(WHAT TO DO): Using the records below, copy out exactly the line that contains "viteg: [ -6" and every line that follows it, up to and including the last, and no others.

(Stored data):

++++

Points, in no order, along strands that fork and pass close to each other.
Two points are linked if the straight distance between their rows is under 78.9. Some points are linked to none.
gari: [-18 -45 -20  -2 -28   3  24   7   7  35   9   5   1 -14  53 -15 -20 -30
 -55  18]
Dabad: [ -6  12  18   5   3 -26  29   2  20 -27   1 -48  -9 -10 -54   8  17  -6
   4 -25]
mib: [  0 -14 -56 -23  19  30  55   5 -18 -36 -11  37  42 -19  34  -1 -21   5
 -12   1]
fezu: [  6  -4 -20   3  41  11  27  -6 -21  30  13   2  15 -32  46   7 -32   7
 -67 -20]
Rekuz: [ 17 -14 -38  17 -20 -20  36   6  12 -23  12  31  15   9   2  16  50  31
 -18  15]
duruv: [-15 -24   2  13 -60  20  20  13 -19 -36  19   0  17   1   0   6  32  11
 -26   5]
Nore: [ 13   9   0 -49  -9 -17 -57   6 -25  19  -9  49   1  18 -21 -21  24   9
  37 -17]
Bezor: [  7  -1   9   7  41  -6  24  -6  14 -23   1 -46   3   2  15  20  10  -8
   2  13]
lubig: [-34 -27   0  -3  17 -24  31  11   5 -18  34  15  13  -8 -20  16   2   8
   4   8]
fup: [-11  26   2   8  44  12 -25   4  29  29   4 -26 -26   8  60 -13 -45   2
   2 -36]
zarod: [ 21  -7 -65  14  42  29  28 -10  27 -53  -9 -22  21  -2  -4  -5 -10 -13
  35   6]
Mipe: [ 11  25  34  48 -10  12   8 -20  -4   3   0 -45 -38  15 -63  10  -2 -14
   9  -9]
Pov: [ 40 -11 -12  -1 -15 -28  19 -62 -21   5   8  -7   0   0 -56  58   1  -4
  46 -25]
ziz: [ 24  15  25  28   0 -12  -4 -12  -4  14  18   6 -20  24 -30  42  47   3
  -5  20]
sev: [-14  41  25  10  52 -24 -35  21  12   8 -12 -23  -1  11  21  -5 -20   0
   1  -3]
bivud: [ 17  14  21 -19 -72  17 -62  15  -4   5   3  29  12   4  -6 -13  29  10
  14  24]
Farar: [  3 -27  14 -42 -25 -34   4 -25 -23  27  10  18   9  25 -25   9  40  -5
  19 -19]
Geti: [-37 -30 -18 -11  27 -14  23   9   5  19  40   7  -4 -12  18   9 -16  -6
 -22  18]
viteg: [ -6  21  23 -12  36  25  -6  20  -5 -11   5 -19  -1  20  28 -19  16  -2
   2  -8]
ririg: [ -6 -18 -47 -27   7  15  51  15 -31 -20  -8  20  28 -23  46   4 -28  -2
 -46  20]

++++

(ANSWER):
viteg: [ -6  21  23 -12  36  25  -6  20  -5 -11   5 -19  -1  20  28 -19  16  -2
   2  -8]
ririg: [ -6 -18 -47 -27   7  15  51  15 -31 -20  -8  20  28 -23  46   4 -28  -2
 -46  20]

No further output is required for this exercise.